(Extracted records)
--- START ---

Every row gives one point. A path goes straight from each point to the next, and from the last back to the first. The post is the endless flat space through its rows: a point in 2 columns, a line in 3, a plane in 4, and so on, so that a path can go around it. Count how often the path circles the post. Going back the other way cancels.

Post (2 x 3):
[[ 0.09  0.02  0.24]
 [-0.14  0.12 -0.44]]
Path (28 x 3):
[[ 0.11 -0.25 -0.66]
 [-0.02 -0.17  0.36]
 [-0.31  0.09  0.48]
 [ 0.21  0.38  0.21]
 [ 0.14  0.28 -0.74]
 [ 0.28 -0.39  0.72]
 [-0.28 -0.15  0.32]
 [-0.08  0.12  0.45]
 [ 0.20  0.22  0.24]
 [ 0.02  0.46 -0.82]
 [-0.17  0.66 -0.32]
 [-0.26 -0.14  0.43]
 [-0.41 -0.18 -0.76]
 [ 0.28 -0.02 -0.01]
 [ 0.25  0.42 -0.60]
 [-0.12  0.33 -0.33]
 [-0.23 -0.01 -0.13]
 [ 0.05 -0.12  0.13]
 [ 0.26 -0.19 -0.35]
 [ 0.30  0.26  0.40]
 [-0.14  0.26  0.20]
 [-0.33 -0.22  0.42]
 [ 0.07 -0.54  0.29]
 [ 0.01 -0.03 -0.97]
 [ 0.30  0.25  0.20]
 [-0.07  0.31  0.19]
 [-0.08  0.49 -0.56]
 [ 0.31  0.24 -0.20]]
Times around: 1

Post (10 x 11):
[[-0.05 -0.36  0.17 -0.03 -0.35 -0.41  0.37  0.08  0.08  0.28 -0.01]
 [-0.12 -0.24  0.19 -0.31 -0.07 -0.61  0.23  0.13  0.36  0.66 -0.30]
 [-0.47 -0.14  0.46 -0.09 -0.65 -0.22  0.23 -0.03  0.55  0.16 -0.11]
 [ 0.23  0.19 -0.22 -0.44 -0.01  0.19 -0.02  0.08 -0.50  0.14 -0.27]
 [-0.26 -0.14 -0.11  0.24 -0.38  0.13  0.59 -0.17  0.25  0.34 -0.16]
 [-0.19 -0.37  0.07 -0.23  0.17  0.31 -0.40 -0.12 -0.42 -0.21 -0.09]
 [-0.37 -0.05 -0.01  0.60  0.05  0.16  0.26 -0.22  0.40 -0.48  0.29]
 [-0.20  0.01  0.49  0.08 -0.19  0.15  0.02 -0.49  0.38  0.37  0.37]
 [-0.18  0.15 -0.04  0.56 -0.16  0.31 -0.12  0.07 -0.09 -0.17  0.03]
 [ 0.00 -0.31 -0.54 -0.11  0.17  0.34 -0.40  0.12 -0.42 -0.06  0.12]]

--- END ---

* [TRY IT]:
What you give back should be exactly the lines of the data above from the line with "[[ 0.11 -0.25 -0.66]" through the line with "-0.42 -0.21 -0.09]", both of those included, and nothing more.

* [RESPONSE]:
[[ 0.11 -0.25 -0.66]
 [-0.02 -0.17  0.36]
 [-0.31  0.09  0.48]
 [ 0.21  0.38  0.21]
 [ 0.14  0.28 -0.74]
 [ 0.28 -0.39  0.72]
 [-0.28 -0.15  0.32]
 [-0.08  0.12  0.45]
 [ 0.20  0.22  0.24]
 [ 0.02  0.46 -0.82]
 [-0.17  0.66 -0.32]
 [-0.26 -0.14  0.43]
 [-0.41 -0.18 -0.76]
 [ 0.28 -0.02 -0.01]
 [ 0.25  0.42 -0.60]
 [-0.12  0.33 -0.33]
 [-0.23 -0.01 -0.13]
 [ 0.05 -0.12  0.13]
 [ 0.26 -0.19 -0.35]
 [ 0.30  0.26  0.40]
 [-0.14  0.26  0.20]
 [-0.33 -0.22  0.42]
 [ 0.07 -0.54  0.29]
 [ 0.01 -0.03 -0.97]
 [ 0.30  0.25  0.20]
 [-0.07  0.31  0.19]
 [-0.08  0.49 -0.56]
 [ 0.31  0.24 -0.20]]
Times around: 1

Post (10 x 11):
[[-0.05 -0.36  0.17 -0.03 -0.35 -0.41  0.37  0.08  0.08  0.28 -0.01]
 [-0.12 -0.24  0.19 -0.31 -0.07 -0.61  0.23  0.13  0.36  0.66 -0.30]
 [-0.47 -0.14  0.46 -0.09 -0.65 -0.22  0.23 -0.03  0.55  0.16 -0.11]
 [ 0.23  0.19 -0.22 -0.44 -0.01  0.19 -0.02  0.08 -0.50  0.14 -0.27]
 [-0.26 -0.14 -0.11  0.24 -0.38  0.13  0.59 -0.17  0.25  0.34 -0.16]
 [-0.19 -0.37  0.07 -0.23  0.17  0.31 -0.40 -0.12 -0.42 -0.21 -0.09]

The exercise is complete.